* WHAT THE EXERCISE ASKS *
What is the number of lines in the following data that contain "column"? Answer with the number alone.

* DATA RECORDS *
Here is a tiny trained network, its code and every weight. The questions are about switching its units off for an input and a class, where a switched-off unit gives its printed mean instead of its output.

import numpy as np


def w(rows, s, z=0):
    codes = np.array(rows[::2]) - 128.0
    scale = np.full(codes.shape[1], s)
    scale[-1] = z or s
    return codes * scale


def f(y):
    return y / 2 * (1 + np.tanh(0.7978845608 * (y + 0.044715 * y**3)))


def log_softmax(a):
    a = a - a.max(-1, keepdims=True)
    return a - np.log(np.exp(a).sum(-1, keepdims=True))


def net(x, mask):
    res = np.array(x, float).reshape(1, 8) / 4 @ E
    y = f(res @ A[0][:, :-1].T + A[0][:, -1])
    res = res + np.where(mask, y, B[0][:, -1]) @ B[0][:, :-1]
    return log_softmax(res[-1] @ U[:, :-1].T + U[:, -1])


A, B = {}, {}
E = w([
[129,131,134,126,124],'x0',
[139,127,90,125,171],'x1',
[131,140,145,117,116],'x2',
[103,254,91,89,91],'x3',
[135,117,69,133,173],'x4',
[179,124,52,140,48],'x5',
[128,127,120,130,133],'x6',
[170,183,166,227,153],'x7',
],0.0086)
A[0] = w([
[185,99,81,161,28,79],'neuron 1',
[199,152,158,206,146,54],'neuron 2',
[191,113,214,87,110,227],'neuron 3',
[216,151,160,210,139,53],'neuron 4',
[118,69,108,31,111,68],'neuron 5',
[206,1,180,124,123,53],'neuron 6',
[63,62,116,50,87,70],'neuron 7',
[228,122,101,134,65,75],'neuron 8',
[12,126,197,119,176,138],'neuron 9',
[210,116,95,99,63,71],'neuron 10',
[215,150,156,167,147,210],'neuron 11',
[125,78,115,49,115,85],'neuron 12',
[129,73,183,157,2,254],'neuron 13',
[149,56,144,95,116,53],'neuron 14',
[195,56,187,168,161,108],'neuron 15',
],0.0076,0.0067)
B[0] = w([
[224,95,211,101,177,168],'neuron 1',
[53,172,137,237,124,155],'neuron 2',
[137,81,52,153,160,211],'neuron 3',
[26,196,168,199,117,161],'neuron 4',
[14,186,196,212,106,152],'neuron 5',
[210,217,134,17,24,177],'neuron 6',
[65,195,177,180,132,158],'neuron 7',
[205,112,238,207,212,152],'neuron 8',
[255,71,148,137,178,193],'neuron 9',
[231,79,175,189,206,145],'neuron 10',
[89,119,93,102,129,219],'neuron 11',
[41,142,170,231,156,144],'neuron 12',
[68,76,74,78,167,254],'neuron 13',
[66,224,186,144,78,129],'neuron 14',
[95,195,147,62,58,185],'neuron 15',
],0.0096,0.0069)
U = w([
[19,129,173,229,104,24],'0',
[242,37,215,141,193,3],'1',
[176,215,100,24,2,139],'2',
[104,43,45,107,113,247],'3',
[120,49,46,117,100,253],'4',
[111,46,37,108,123,198],'5',
],0.0088,0.0046)

Each question gives the input, the list of numbers given to net, and the class t.
The units are the neurons (one row each of A and B). Each row of codes is followed by its name. A weight is (code - 128) times the scale printed after its matrix; where a second scale follows, it is the last column's (A, B and U).
mask holds one flag per neuron, in row order. A switched-off neuron (its flag False) gives its mean, the last column of its row in B, instead of its output. The means were averaged over made-up inputs and are rounded, as every weight is.
A unit's drop is (log p(t) with every unit on - log p(t) with that unit switched off) / (log p(t) with every unit on - log p(t) with every unit switched off).
The circuit of an input: a set's keep is (log p(t) with only the set's units on - log p(t) with every unit switched off) / (log p(t) with every unit on - log p(t) with every unit switched off). Starting from the 12 units with the biggest drops (on a tie, the unit counted first), units are removed one at a time, each time the one whose removal leaves the highest keep (on an exact tie, the one counted first), for as long as the keep stays at least 0.8.
circuit, biggest first: the units of the circuit, biggest drop first
unit that matters most: the unit with the biggest drop
k most important neurons: the k neurons with the biggest drops, biggest first
input [4,5,7,4,-5,5,1,-4], class 4: circuit, biggest first	neuron 6; neuron 15
input [-7,-3,1,3,5,-6,2,-2], class 1: circuit, biggest first	neuron 9; neuron 13
input [-4,-5,-3,3,7,7,7,-6], class 1: circuit, biggest first	neuron 1; neuron 10; neuron 8
input [7,-3,-8,-8,3,-4,8,8], class 0: circuit, biggest first	neuron 4
input [-4,-5,2,5,-6,-7,4,-3], class 1: 3 most important neurons	neuron 9; neuron 11; neuron 15
input [-2,7,-5,-6,2,7,0,-5], class 1: circuit, biggest first	neuron 1; neuron 10
input [-7,-1,6,-5,6,-7,4,7], class 0: 3 most important neurons	neuron 4; neuron 2; neuron 15
input [2,8,7,7,-8,3,1,-8], class 0: circuit, biggest first	neuron 5; neuron 12; neuron 7
input [-4,5,6,1,1,2,-3,6], class 0: circuit, biggest first	neuron 4; neuron 2
input [7,-5,-7,-8,6,-1,-3,5], class 2: circuit, biggest first	neuron 6; neuron 15
input [1,-5,-3,2,-2,-6,3,-4], class 1: 2 most important neurons	neuron 9; neuron 11
input [-5,-8,3,0,-8,8,6,-6], class 1: 2 most important neurons	neuron 1; neuron 10
input [0,0,7,2,7,7,5,-5], class 1: circuit, biggest first	neuron 10; neuron 1; neuron 8
input [1,5,1,-2,3,-2,8,7], class 0: circuit, biggest first	neuron 4; neuron 2
input [-3,-8,-1,-3,-6,-4,-8,2], class 3: most important neuron	neuron 13
input [-4,-8,-5,-8,-2,-3,7,-5], class 2: 2 most important neurons	neuron 6; neuron 15
input [5,6,7,-8,-1,-7,-8,3], class 2: circuit, biggest first	neuron 15; neuron 6
input [8,-7,3,3,8,-8,-8,1], class 1: 2 most important neurons	neuron 9; neuron 13
input [4,4,2,5,-6,8,6,8], class 0: 3 most important neurons	neuron 4; neuron 2; neuron 9
input [3,-5,-6,-2,-2,7,-4,-3], class 1: unit that matters most	neuron 1
input [6,-6,-1,1,-4,6,1,7], class 0: 3 most important neurons	neuron 4; neuron 2; neuron 9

* REPLY TO THE EXERCISE *
2